Bring together copies of the lines in the data below that contain the word "plus".
※ ※ ※
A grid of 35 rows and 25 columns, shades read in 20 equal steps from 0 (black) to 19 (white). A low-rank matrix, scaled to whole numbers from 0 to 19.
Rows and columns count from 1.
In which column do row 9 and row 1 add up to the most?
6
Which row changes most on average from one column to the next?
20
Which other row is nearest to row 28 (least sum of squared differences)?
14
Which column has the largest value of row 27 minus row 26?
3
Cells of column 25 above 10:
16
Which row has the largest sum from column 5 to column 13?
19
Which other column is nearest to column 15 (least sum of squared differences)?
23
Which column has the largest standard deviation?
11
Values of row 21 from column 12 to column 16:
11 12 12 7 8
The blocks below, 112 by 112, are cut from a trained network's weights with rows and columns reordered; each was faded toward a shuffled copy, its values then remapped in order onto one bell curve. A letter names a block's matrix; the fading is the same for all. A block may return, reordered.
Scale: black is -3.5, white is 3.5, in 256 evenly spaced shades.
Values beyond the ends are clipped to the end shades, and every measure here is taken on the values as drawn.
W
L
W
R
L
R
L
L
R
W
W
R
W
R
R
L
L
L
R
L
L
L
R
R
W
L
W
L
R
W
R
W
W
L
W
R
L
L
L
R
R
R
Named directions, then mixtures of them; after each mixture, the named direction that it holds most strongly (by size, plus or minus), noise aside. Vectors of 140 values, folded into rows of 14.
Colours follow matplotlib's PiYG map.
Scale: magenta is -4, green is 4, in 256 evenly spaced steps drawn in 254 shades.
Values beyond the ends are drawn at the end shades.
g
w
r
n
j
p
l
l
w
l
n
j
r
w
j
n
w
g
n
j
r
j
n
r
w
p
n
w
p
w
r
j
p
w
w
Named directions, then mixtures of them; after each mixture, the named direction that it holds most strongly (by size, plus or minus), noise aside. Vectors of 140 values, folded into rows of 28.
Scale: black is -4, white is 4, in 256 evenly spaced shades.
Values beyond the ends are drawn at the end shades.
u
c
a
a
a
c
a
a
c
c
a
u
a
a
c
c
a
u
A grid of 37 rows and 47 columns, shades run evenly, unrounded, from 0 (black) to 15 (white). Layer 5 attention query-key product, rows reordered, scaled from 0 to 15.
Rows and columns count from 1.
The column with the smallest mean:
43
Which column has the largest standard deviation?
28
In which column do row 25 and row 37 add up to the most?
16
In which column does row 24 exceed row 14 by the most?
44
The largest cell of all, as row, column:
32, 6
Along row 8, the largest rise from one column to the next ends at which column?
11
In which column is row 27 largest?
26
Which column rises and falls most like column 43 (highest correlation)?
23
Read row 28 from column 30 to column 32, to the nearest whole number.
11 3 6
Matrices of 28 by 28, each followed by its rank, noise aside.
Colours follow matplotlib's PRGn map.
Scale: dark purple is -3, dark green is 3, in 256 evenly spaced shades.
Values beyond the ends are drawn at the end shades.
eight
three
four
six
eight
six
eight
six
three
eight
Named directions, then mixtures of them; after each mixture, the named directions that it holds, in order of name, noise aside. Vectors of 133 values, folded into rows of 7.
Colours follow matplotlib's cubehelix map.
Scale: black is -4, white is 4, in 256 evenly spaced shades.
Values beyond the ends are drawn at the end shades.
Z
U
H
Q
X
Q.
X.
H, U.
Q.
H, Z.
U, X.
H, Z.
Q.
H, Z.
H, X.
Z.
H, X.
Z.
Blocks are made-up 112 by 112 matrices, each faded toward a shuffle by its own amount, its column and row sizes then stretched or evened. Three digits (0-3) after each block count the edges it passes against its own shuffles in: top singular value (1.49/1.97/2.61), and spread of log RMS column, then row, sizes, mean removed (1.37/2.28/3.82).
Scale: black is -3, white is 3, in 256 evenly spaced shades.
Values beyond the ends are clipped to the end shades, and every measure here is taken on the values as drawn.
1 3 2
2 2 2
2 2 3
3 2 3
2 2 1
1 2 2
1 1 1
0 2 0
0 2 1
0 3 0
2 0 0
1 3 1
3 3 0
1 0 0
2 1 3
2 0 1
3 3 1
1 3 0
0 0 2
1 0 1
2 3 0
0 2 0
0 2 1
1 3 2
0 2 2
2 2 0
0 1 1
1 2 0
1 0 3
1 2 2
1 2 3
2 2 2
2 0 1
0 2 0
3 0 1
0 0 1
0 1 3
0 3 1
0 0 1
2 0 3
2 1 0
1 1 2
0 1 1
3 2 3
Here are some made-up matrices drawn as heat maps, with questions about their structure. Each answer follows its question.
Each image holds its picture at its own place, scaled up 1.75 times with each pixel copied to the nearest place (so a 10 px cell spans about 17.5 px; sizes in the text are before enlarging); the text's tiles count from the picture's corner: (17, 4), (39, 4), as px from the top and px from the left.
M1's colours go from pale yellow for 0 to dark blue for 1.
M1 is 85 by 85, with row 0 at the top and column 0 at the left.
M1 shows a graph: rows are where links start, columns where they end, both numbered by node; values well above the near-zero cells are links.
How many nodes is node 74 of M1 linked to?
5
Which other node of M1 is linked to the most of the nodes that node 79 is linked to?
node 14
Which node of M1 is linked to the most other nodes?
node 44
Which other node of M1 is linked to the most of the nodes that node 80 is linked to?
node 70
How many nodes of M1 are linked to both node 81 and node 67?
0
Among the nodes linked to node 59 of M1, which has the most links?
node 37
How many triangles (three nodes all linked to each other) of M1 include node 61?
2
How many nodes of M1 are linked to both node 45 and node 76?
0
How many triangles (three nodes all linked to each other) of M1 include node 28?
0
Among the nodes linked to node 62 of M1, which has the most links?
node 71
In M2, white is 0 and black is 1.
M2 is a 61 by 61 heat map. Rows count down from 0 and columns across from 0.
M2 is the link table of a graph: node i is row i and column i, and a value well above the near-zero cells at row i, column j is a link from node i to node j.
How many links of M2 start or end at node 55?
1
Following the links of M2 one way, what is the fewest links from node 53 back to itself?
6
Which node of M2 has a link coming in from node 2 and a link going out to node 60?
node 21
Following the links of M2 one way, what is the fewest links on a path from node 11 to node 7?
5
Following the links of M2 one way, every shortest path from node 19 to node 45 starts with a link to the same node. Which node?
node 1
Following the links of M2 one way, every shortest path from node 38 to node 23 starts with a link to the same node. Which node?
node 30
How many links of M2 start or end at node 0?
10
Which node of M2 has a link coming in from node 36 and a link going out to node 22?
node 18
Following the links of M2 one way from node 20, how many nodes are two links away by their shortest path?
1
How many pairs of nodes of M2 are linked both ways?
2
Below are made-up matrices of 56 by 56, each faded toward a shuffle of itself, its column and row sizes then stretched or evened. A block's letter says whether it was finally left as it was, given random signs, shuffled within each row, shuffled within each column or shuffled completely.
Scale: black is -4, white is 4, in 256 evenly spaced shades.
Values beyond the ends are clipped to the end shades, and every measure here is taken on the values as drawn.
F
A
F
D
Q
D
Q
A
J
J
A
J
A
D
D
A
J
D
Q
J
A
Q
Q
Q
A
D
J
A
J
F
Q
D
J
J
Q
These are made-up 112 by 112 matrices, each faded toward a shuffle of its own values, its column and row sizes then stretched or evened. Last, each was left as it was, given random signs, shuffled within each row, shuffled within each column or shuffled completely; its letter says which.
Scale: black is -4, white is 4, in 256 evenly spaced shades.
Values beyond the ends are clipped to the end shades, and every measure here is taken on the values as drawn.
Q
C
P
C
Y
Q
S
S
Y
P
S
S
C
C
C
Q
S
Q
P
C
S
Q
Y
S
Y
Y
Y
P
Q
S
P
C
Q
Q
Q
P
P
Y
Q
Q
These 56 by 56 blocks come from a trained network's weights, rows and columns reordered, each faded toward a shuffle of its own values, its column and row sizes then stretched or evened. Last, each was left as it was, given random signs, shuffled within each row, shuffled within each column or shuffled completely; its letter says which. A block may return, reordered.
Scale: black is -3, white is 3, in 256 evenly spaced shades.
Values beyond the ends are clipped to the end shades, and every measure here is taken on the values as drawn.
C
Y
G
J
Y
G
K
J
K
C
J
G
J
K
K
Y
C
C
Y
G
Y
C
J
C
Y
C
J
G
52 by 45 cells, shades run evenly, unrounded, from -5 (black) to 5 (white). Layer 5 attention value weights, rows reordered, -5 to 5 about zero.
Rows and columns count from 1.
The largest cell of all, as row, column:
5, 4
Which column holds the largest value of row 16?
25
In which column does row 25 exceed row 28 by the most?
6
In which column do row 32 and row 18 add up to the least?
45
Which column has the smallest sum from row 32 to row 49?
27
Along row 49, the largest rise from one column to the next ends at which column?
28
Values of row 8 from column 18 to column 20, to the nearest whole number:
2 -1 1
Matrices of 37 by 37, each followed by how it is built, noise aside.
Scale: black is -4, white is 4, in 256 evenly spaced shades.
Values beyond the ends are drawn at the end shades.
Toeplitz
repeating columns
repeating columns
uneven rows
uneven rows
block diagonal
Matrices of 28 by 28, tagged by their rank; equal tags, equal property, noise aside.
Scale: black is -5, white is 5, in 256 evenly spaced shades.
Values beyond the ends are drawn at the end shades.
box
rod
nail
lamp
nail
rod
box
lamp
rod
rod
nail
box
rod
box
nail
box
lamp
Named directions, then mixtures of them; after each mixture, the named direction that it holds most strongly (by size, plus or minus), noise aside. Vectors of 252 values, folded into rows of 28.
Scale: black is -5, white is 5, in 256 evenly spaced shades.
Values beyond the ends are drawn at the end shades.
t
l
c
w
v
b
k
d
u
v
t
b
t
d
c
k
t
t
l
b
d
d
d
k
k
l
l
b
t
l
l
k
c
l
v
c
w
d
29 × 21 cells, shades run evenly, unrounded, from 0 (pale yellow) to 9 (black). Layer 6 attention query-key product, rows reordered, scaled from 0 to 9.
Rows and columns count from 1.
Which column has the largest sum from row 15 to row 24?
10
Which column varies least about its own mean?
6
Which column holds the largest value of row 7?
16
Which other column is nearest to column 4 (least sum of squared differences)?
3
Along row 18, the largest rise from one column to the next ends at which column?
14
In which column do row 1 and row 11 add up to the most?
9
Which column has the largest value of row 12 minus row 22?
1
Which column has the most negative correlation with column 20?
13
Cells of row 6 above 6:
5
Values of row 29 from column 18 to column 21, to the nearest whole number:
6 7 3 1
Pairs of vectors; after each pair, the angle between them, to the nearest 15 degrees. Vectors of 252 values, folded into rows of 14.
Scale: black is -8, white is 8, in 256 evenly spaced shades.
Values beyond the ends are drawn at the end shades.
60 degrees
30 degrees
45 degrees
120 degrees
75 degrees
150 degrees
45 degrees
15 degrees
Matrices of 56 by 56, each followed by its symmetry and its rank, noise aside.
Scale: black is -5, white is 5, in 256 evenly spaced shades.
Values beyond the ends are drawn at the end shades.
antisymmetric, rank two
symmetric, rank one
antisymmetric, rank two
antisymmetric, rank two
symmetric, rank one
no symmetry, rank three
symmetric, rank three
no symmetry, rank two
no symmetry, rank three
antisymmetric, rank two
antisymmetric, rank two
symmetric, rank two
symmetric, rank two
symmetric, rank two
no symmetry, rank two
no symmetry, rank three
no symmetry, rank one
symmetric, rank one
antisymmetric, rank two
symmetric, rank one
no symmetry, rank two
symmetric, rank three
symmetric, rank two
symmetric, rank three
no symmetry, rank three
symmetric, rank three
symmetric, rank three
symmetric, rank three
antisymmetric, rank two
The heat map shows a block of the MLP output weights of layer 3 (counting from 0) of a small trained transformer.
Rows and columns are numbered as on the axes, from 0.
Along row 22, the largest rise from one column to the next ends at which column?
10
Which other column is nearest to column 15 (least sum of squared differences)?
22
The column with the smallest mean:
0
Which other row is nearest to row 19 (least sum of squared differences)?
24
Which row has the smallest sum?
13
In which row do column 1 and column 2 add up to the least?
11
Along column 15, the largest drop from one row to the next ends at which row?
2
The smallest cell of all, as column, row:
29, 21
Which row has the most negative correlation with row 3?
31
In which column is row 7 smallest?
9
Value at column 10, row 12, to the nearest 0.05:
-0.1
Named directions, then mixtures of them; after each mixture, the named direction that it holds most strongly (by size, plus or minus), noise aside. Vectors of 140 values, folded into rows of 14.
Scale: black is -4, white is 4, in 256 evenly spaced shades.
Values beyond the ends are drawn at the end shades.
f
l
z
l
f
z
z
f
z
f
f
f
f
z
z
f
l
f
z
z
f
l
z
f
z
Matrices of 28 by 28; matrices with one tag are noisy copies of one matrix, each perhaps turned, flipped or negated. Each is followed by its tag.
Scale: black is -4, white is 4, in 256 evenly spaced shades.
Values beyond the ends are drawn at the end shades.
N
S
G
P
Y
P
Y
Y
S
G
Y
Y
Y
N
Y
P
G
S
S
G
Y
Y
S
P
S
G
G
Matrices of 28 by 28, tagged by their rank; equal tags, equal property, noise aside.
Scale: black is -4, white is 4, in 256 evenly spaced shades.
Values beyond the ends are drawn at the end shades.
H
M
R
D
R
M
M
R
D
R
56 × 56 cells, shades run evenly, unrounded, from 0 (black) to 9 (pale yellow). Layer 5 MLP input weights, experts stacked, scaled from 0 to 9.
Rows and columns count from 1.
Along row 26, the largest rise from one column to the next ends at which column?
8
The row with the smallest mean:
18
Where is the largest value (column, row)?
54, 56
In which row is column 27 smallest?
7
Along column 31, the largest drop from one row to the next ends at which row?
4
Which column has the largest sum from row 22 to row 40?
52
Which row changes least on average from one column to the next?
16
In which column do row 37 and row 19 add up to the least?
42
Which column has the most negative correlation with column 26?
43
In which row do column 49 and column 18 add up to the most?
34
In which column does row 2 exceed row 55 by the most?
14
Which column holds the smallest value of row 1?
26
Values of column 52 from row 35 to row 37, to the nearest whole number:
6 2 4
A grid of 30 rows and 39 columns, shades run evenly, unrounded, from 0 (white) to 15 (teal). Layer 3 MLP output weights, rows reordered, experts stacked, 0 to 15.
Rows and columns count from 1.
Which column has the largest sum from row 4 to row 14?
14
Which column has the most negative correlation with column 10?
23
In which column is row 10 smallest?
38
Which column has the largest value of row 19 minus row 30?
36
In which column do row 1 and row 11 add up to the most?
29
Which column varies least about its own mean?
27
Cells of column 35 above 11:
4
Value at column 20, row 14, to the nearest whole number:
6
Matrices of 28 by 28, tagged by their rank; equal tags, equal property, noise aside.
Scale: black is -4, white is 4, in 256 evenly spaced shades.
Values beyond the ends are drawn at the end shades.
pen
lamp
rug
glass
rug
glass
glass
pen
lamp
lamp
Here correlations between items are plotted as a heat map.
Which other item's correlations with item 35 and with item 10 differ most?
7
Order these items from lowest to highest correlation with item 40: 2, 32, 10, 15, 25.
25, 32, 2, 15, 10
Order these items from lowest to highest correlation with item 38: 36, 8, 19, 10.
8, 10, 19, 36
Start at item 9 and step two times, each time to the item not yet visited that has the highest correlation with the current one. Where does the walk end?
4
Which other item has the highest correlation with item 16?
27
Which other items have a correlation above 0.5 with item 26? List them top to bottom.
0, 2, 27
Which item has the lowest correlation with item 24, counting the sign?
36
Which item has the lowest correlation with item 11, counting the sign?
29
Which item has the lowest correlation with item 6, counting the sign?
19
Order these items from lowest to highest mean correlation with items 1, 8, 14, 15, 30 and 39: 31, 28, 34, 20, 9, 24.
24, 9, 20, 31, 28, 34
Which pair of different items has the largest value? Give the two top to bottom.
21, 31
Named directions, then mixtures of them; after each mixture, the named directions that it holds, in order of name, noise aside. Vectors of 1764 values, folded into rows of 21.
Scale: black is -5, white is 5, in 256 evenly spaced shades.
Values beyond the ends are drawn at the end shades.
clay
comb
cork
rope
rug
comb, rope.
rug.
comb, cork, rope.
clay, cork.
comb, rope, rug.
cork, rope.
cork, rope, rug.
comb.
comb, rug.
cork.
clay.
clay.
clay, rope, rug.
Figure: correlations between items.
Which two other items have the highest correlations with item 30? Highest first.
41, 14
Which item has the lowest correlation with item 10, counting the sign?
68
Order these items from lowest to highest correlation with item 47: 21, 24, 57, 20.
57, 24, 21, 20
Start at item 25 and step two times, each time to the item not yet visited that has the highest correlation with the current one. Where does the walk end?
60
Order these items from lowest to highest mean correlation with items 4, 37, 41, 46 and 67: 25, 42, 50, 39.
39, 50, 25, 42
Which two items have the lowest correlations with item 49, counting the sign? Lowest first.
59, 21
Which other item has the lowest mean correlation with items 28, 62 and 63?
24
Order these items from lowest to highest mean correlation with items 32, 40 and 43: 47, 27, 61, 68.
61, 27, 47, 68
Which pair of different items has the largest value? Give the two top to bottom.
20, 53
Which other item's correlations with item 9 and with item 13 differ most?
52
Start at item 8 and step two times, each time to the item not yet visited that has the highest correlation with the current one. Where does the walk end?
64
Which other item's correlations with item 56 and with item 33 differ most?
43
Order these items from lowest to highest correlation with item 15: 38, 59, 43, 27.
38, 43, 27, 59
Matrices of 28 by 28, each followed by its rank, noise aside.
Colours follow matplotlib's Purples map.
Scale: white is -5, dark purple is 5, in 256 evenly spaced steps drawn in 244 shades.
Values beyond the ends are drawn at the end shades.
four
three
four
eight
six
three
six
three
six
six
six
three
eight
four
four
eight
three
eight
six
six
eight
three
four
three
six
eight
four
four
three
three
※ ※ ※
Exercise solution:
Named directions, then mixtures of them; after each mixture, the named direction that it holds most strongly (by size, plus or minus), noise aside. Vectors of 140 values, folded into rows of 14.
Named directions, then mixtures of them; after each mixture, the named direction that it holds most strongly (by size, plus or minus), noise aside. Vectors of 140 values, folded into rows of 28.
Named directions, then mixtures of them; after each mixture, the named direction that it holds most strongly (by size, plus or minus), noise aside. Vectors of 252 values, folded into rows of 28.
Named directions, then mixtures of them; after each mixture, the named direction that it holds most strongly (by size, plus or minus), noise aside. Vectors of 140 values, folded into rows of 14.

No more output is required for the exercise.